### INSTRUCTIONS FOR THE TASK
Only one stretch of the data below is wanted: the lines starting at the one with "R27: -13 -2 -9 12 -13 3 14 23 6 -12 -4" and ending at the one with "R45: 12 3 14 -7 20 -25 3 -22 -4 -20 20", both included, given again exactly.

Recorded data:
[Start of section]
These are the activations of a small neural network, seen along a few directions. Each row is one input.
In each table, some parts of the input vary, and every possible input appears once, in random order.
A made-up example of a description, with smaller parts first: ring(5) and (point or ring(11) or (values(3) and line(6))).
Shared parts are said once, and a part with two or three values counts as separate values.

Other details of the inputs vary at random and push rows far along two fixed directions, the same in every table; ignore that.

A family of inputs:
R1: -12 7 -4 4 -18 11 6 -6 12 4 15
R2: -27 -5 -29 25 -5 20 18 37 10 -14 -5
R3: -15 1 -22 10 2 11 -2 -4 13 9 3
R4: -2 5 -5 -5 4 3 -12 -14 7 17 3
R5: 3 3 -2 -5 19 -9 -10 10 -7 5 3
R6: -14 -4 -24 13 4 27 0 27 -7 6 -9
R7: -1 -5 -5 9 3 5 4 -4 -7 -7 -9
R8: 5 1 -2 -6 24 -15 -8 -1 -5 -3 11
R9: 1 4 4 -11 0 -3 -9 25 -6 17 -13
R10: -7 -6 -14 9 9 -2 -1 19 3 -1 -17
R11: 15 7 10 -7 31 -29 0 -28 -8 -22 34
R12: -7 2 -17 12 14 -1 11 11 1 -15 8
R13: -1 -6 -13 1 9 -4 -4 -32 26 4 9
R14: -8 0 5 7 -27 18 13 15 -6 -3 -8
R15: -3 -4 -7 14 1 9 8 -3 -6 -11 -5
R16: 4 -1 3 -5 16 -11 -8 4 -2 2 -5
R17: -9 -7 -16 6 12 2 -1 20 5 -2 -10
R18: -14 -2 -29 13 11 12 -2 -8 16 5 5
R19: 8 2 4 -1 14 -1 -1 -15 -13 -3 6
R20: 0 9 19 -15 -31 18 -4 27 -17 26 -17
R21: 9 4 11 -8 9 -3 -7 -10 -17 3 9
R22: 12 -5 10 0 9 -21 -2 -12 4 -11 3
R23: -1 -6 -10 12 9 10 1 1 -7 -3 -14
R24: -14 -2 -9 12 -25 26 14 30 -4 1 -18
R25: 1 1 -5 1 0 -9 -3 -23 12 -5 9
R26: 15 1 18 -14 22 -30 -7 -22 -6 -9 11
R27: -13 -2 -9 12 -13 3 14 23 6 -12 -4
R28: 8 -2 3 3 21 -3 0 -24 -10 -12 7
R29: -5 1 -4 -2 -12 2 5 -19 23 4 11
R30: 22 -5 18 -8 21 -36 -7 -30 2 -14 9
R31: 11 -8 3 7 8 -2 0 -18 -3 -9 -4
R32: -3 10 25 -24 -56 3 -4 15 8 24 -7
R33: 10 1 11 1 16 -4 1 -27 -12 -13 11
R34: -9 -7 -10 16 -21 25 12 24 2 -1 -17
R35: -1 6 3 0 2 -7 8 3 -2 -11 14
R36: -7 2 -7 8 1 17 1 12 -12 2 1
R37: -2 -2 -13 8 10 15 0 5 -8 1 -6
R38: -4 5 -3 4 9 -6 7 4 -3 -15 21
R39: 15 0 16 -10 17 -33 -4 -21 -4 -12 6
R40: -8 -3 -21 8 17 2 0 19 2 -2 -6
R41: 12 -10 -5 14 21 0 -2 -21 -2 -12 -4
R42: 2 0 -6 -5 -2 -5 -12 -9 11 10 -5
R43: 1 6 4 0 -5 11 7 2 -12 -2 4
R44: -2 8 17 -23 -26 0 -9 42 -8 30 -22
R45: 12 3 14 -7 20 -25 3 -22 -4 -20 20
R46: 1 6 6 4 -5 9 10 -6 -11 -9 12
R47: -17 -8 -27 24 6 6 11 23 8 -14 -11
R48: 3 6 6 -7 10 -12 -5 5 -8 0 11
R49: 1 -6 -2 7 -1 -7 7 8 8 -12 -2
R50: -11 -8 -13 19 -8 5 14 19 13 -16 -3
R51: -17 -1 -24 15 2 13 7 34 3 0 -9
R52: -5 13 19 -23 -40 9 -6 12 4 31 -2
R53: -3 6 -4 1 4 0 -3 -24 8 4 16
R54: 15 -2 16 -14 15 -30 -7 -17 -3 -8 2
R55: 11 -10 3 -2 12 -18 -5 -5 7 -6 -5
R56: -7 -3 -13 6 -4 4 2 -21 25 5 8
R57: 14 4 10 -8 21 -5 -11 -18 -18 2 11
R58: -2 4 -3 10 4 10 9 -6 -10 -14 20
R59: 5 3 36 -18 -54 13 2 23 -7 20 -18
R60: -6 -16 -26 25 8 20 5 8 6 -9 -16
R61: 0 -9 -8 18 -1 13 6 -1 0 -9 -9
R62: -5 3 -3 -5 3 -3 -5 26 -5 9 -3
R63: 3 -2 -3 -6 3 -4 -9 -27 21 15 4
R64: 4 -5 -1 3 4 3 0 -6 -7 -4 -9
R65: 7 6 8 -2 9 0 3 -13 -15 -9 19
R66: 2 -2 24 -23 -40 3 -15 51 1 39 -41
R67: -3 -1 -9 -2 -7 -5 -6 -8 14 5 -3
R68: -1 0 2 1 0 -12 8 5 1 -13 1
R69: -6 2 2 -3 -24 4 7 -17 24 5 13
R70: -1 -3 -11 -2 -1 -5 -8 -11 15 4 -2
R71: -3 -5 -8 6 8 14 -1 3 -6 -1 -9
R72: 15 7 38 -31 -19 1 -17 6 -20 28 -17
R73: 26 14 50 -42 -17 -10 -21 -7 -26 32 -8
R74: 0 1 4 3 0 9 8 -4 -9 -9 4
R75: -2 3 -5 -1 -10 -4 2 -12 13 -4 8
R76: 5 9 38 -22 -40 9 1 13 -15 16 -5
R77: 8 1 10 -5 17 -20 -2 -13 -4 -11 10
R78: -5 -4 -12 1 0 -1 -2 -23 25 7 6
Description of these inputs: line(6) and (values(3) or (values(2) and line(5))).
- The inputs of R16 and R26 match in every part but the line(6) part. If R41 is changed in the same way as R16 into R26, which row does it become? => R31
- The inputs of R48 and R8 match in every part but the line(6) part. If R56 is changed in the same way as R48 into R8, which row does it become? => R13
- A walk changes only the line(5) part. It starts at R31 and steps to R7. List the rest of the walk in order. => R28, R19, R21
- Which other rows does R77 become when the values(2) part takes its other values? List them by row number. => R33
- Which other rows does R42 become when the line(6) part takes its other values? List them by row number. => R25, R32, R67, R70, R75
- Which other rows does R78 become when the values(3) part takes its other values? List them by row number. => R3, R67
- A walk changes only the line(5) part. It starts at R36 and steps to R20. List the rest of the walk in order. => R33, R15, R61

A family of inputs:
R79: -16 -2 -20 17 -6 22 8 50 -13 -2 -23
R80: 7 11 38 -28 -36 -5 -5 -3 -3 19 4
R81: 5 2 2 2 3 -5 9 -25 6 -13 19
R82: -25 -12 -50 42 16 30 14 16 11 -16 -3
R83: 7 -4 -8 1 24 -16 -6 -17 7 -3 9
R84: -20 -1 -15 6 -29 32 3 42 2 20 -23
R85: 6 -1 -1 8 21 -8 3 -29 -3 -12 16
R86: 5 -5 -4 3 21 -14 -2 -25 5 -11 9
R87: -13 -2 -4 5 -19 23 4 60 -14 11 -28
R88: 16 14 52 -40 -45 -8 -13 6 -7 33 -11
R89: 1 -7 -29 17 47 -15 0 -33 12 -23 18
R90: 7 3 6 -14 7 -16 -12 -9 2 10 -1
R91: -21 -11 -35 21 -4 20 5 32 13 2 -21
R92: 7 -2 -1 8 16 -6 3 -28 6 -17 18
R93: 12 7 31 -29 -20 -14 -15 0 -3 21 -11
R94: 10 2 17 -8 11 -8 0 5 -21 -9 2
R95: 4 7 15 -9 -14 -6 0 -17 -1 -1 13
R96: 6 1 6 -2 5 -6 5 -25 2 -8 11
- The inputs of R96 and R88 match in every part but one. If R86 is changed in the same way as R96 into R88, which row does it become? => R93
- What is each input in this table made of? => values(3) and (point or line(5))
- Which other rows does R79 become when the values(3) part takes its other values? List them by row number. => R87, R94
- Which other rows agree with R91 in the values(3) part? List them by row number. => R81, R82, R83, R87, R92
[End of section]
### RESPONSE TO THE EXERCISE
R27: -13 -2 -9 12 -13 3 14 23 6 -12 -4
R28: 8 -2 3 3 21 -3 0 -24 -10 -12 7
R29: -5 1 -4 -2 -12 2 5 -19 23 4 11
R30: 22 -5 18 -8 21 -36 -7 -30 2 -14 9
R31: 11 -8 3 7 8 -2 0 -18 -3 -9 -4
R32: -3 10 25 -24 -56 3 -4 15 8 24 -7
R33: 10 1 11 1 16 -4 1 -27 -12 -13 11
R34: -9 -7 -10 16 -21 25 12 24 2 -1 -17
R35: -1 6 3 0 2 -7 8 3 -2 -11 14
R36: -7 2 -7 8 1 17 1 12 -12 2 1
R37: -2 -2 -13 8 10 15 0 5 -8 1 -6
R38: -4 5 -3 4 9 -6 7 4 -3 -15 21
R39: 15 0 16 -10 17 -33 -4 -21 -4 -12 6
R40: -8 -3 -21 8 17 2 0 19 2 -2 -6
R41: 12 -10 -5 14 21 0 -2 -21 -2 -12 -4
R42: 2 0 -6 -5 -2 -5 -12 -9 11 10 -5
R43: 1 6 4 0 -5 11 7 2 -12 -2 4
R44: -2 8 17 -23 -26 0 -9 42 -8 30 -22
R45: 12 3 14 -7 20 -25 3 -22 -4 -20 20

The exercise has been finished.